*** Opening Data to use ***
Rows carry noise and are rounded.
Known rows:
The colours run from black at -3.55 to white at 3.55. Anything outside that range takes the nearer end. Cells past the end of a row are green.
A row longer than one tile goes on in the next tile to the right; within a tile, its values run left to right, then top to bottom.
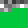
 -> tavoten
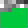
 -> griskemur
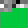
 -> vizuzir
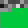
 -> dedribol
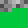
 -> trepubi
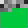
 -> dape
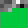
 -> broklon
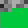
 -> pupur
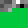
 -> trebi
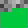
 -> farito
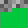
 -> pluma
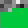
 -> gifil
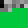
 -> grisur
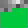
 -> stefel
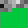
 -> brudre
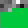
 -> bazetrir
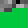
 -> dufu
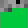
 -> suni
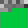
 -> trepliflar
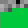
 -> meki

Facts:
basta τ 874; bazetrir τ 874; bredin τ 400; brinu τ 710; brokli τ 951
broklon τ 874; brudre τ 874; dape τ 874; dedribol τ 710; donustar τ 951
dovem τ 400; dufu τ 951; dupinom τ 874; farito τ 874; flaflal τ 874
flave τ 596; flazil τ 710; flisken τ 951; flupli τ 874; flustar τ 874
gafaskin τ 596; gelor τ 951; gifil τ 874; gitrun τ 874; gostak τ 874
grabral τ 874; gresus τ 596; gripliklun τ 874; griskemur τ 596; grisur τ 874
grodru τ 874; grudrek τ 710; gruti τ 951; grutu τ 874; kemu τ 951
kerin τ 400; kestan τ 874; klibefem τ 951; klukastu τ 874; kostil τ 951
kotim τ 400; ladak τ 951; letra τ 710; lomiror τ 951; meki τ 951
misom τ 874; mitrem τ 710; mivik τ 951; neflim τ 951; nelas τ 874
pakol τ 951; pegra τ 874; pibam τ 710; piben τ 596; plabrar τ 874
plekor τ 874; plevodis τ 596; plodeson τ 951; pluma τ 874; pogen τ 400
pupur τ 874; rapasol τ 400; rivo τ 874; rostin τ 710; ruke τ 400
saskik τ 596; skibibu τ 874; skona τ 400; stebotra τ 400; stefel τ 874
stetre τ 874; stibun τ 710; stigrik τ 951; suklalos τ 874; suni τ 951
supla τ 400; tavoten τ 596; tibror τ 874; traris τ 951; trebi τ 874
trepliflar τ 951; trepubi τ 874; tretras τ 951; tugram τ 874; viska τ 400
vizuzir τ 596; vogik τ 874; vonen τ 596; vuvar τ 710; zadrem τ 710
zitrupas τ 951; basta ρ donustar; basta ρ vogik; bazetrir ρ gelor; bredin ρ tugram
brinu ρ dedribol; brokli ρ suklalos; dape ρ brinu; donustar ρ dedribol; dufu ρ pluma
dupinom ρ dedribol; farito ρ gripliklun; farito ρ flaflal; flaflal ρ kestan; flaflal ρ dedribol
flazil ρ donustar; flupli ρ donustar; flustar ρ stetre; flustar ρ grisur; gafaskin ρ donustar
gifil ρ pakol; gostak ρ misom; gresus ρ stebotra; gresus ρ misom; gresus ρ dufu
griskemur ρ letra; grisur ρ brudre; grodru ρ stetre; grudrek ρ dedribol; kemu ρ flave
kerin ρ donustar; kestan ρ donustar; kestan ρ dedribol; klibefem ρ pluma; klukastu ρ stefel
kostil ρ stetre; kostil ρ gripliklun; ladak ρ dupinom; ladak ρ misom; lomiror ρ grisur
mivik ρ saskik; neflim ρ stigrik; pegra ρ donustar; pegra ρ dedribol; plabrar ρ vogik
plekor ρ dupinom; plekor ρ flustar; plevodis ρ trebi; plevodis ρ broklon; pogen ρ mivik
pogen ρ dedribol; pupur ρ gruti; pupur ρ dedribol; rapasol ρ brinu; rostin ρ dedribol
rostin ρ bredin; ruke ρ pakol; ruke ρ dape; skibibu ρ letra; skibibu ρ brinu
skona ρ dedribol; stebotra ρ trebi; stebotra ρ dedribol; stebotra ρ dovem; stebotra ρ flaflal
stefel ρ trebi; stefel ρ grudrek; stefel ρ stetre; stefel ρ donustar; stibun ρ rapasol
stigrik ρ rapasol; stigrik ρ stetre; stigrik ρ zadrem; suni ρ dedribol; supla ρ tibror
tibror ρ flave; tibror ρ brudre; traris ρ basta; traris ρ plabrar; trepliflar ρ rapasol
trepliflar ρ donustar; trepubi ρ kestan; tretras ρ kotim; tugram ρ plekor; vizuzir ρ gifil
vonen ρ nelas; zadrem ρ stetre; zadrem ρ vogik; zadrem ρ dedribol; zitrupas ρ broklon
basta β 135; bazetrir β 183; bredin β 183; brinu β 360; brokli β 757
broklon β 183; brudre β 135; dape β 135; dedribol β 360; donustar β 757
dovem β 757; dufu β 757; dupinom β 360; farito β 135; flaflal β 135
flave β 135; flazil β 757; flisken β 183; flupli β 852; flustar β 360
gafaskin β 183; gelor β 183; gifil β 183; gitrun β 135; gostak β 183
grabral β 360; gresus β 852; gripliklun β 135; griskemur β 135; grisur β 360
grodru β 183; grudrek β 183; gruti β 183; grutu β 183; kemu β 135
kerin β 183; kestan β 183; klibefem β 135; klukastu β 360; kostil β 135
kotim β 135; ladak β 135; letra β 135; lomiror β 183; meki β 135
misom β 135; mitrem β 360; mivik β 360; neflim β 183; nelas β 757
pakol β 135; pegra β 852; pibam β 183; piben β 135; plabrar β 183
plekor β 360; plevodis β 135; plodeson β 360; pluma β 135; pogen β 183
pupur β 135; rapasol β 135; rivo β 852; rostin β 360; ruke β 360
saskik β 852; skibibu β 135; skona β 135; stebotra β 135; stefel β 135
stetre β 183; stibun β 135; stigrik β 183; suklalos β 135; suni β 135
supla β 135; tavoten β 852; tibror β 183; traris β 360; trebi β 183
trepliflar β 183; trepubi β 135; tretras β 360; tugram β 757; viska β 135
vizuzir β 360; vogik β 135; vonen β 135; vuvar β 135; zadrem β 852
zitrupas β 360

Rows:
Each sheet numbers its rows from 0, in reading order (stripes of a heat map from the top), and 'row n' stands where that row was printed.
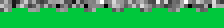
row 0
ruke
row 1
mitrem
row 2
brinu
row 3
tibror
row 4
supla
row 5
bredin
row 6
stetre
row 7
flazil
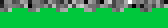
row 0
plekor
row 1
dupinom
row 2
rivo
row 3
plodeson
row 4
grodru
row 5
nelas
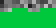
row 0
grabral
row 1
rostin
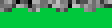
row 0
brokli
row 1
flustar
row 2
dovem
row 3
neflim

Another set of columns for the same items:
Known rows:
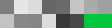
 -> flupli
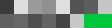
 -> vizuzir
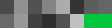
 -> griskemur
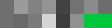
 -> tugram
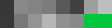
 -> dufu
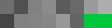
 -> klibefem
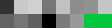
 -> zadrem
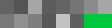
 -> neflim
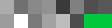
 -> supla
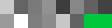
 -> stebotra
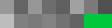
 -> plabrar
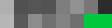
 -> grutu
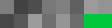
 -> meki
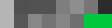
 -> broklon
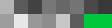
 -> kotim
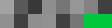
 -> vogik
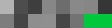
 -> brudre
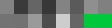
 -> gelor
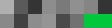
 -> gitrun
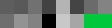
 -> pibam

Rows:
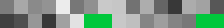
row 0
dedribol
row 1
kestan
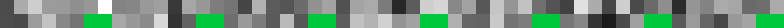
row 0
traris
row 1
basta
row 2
lomiror
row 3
donustar
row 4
dape
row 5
gresus
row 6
stibun
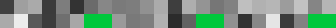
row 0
gafaskin
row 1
stefel
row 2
klukastu

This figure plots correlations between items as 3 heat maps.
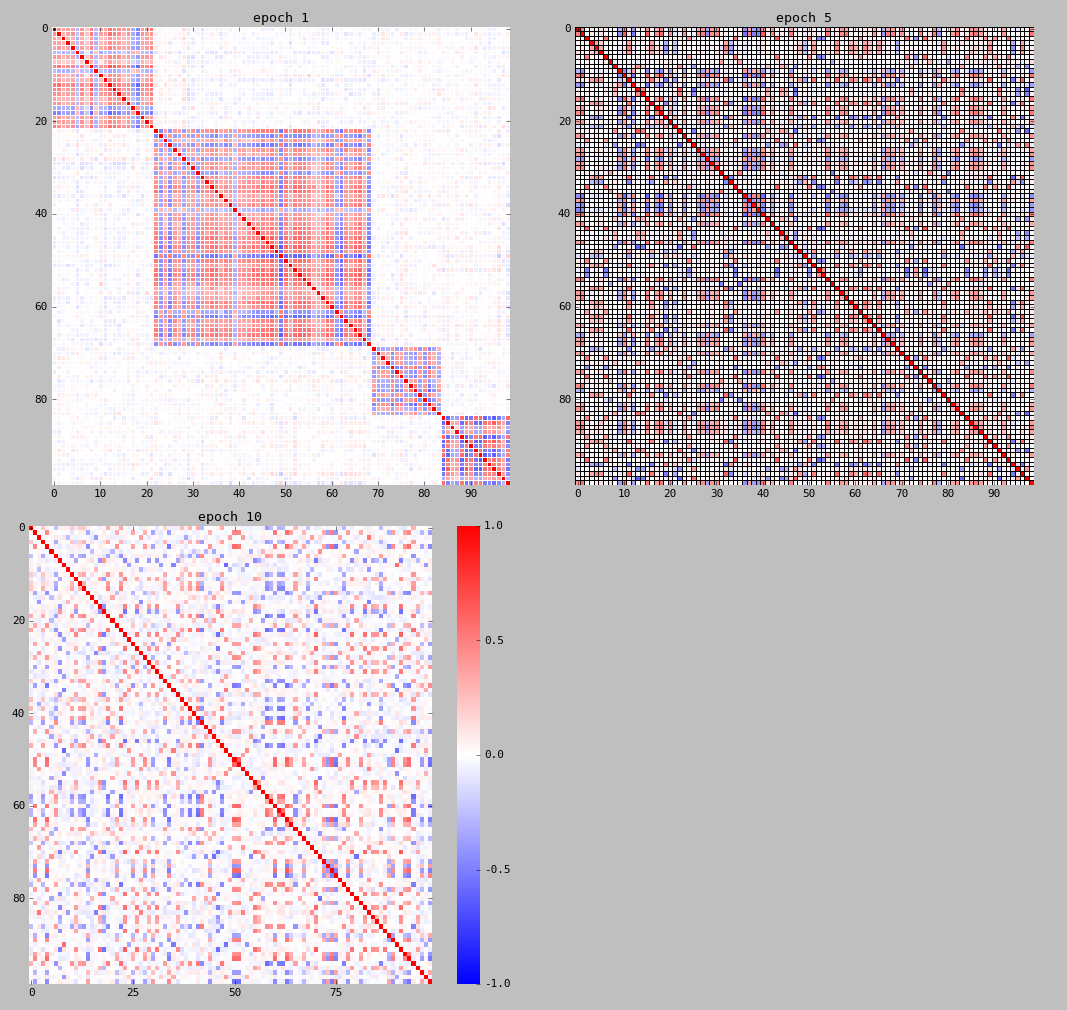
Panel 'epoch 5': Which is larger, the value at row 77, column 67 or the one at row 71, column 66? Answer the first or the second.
the first
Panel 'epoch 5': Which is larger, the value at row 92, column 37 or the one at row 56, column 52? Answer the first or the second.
the first
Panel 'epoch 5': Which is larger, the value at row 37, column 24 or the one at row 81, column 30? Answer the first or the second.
the second
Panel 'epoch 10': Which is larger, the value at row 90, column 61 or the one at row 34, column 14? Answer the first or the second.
the second
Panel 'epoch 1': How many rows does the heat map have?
99
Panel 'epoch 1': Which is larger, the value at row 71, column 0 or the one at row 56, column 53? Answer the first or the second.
the second
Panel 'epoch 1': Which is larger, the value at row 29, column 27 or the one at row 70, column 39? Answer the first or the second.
the first
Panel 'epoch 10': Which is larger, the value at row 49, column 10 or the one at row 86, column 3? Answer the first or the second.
the first
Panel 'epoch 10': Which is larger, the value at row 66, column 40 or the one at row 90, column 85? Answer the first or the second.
the first
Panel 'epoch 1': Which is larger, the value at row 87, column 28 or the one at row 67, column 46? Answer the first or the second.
the second
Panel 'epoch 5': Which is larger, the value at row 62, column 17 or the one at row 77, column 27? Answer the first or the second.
the second
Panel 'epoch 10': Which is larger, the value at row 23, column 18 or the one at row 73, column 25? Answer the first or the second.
the second
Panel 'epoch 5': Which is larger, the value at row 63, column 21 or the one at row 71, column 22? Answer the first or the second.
the second
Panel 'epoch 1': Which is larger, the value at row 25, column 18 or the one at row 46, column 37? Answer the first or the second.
the second
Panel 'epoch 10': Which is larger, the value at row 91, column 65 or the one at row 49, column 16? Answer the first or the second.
the first
*** Closing Data to use ***
Precisely reproduce the lines of the entries, beginning at the first and ending at the one containing "The colours run". Add nothing.

▶ **Response to this exercise**:
Rows carry noise and are rounded.
Known rows:
The colours run from black at -3.55 to white at 3.55. Anything outside that range takes the nearer end. Cells past the end of a row are green.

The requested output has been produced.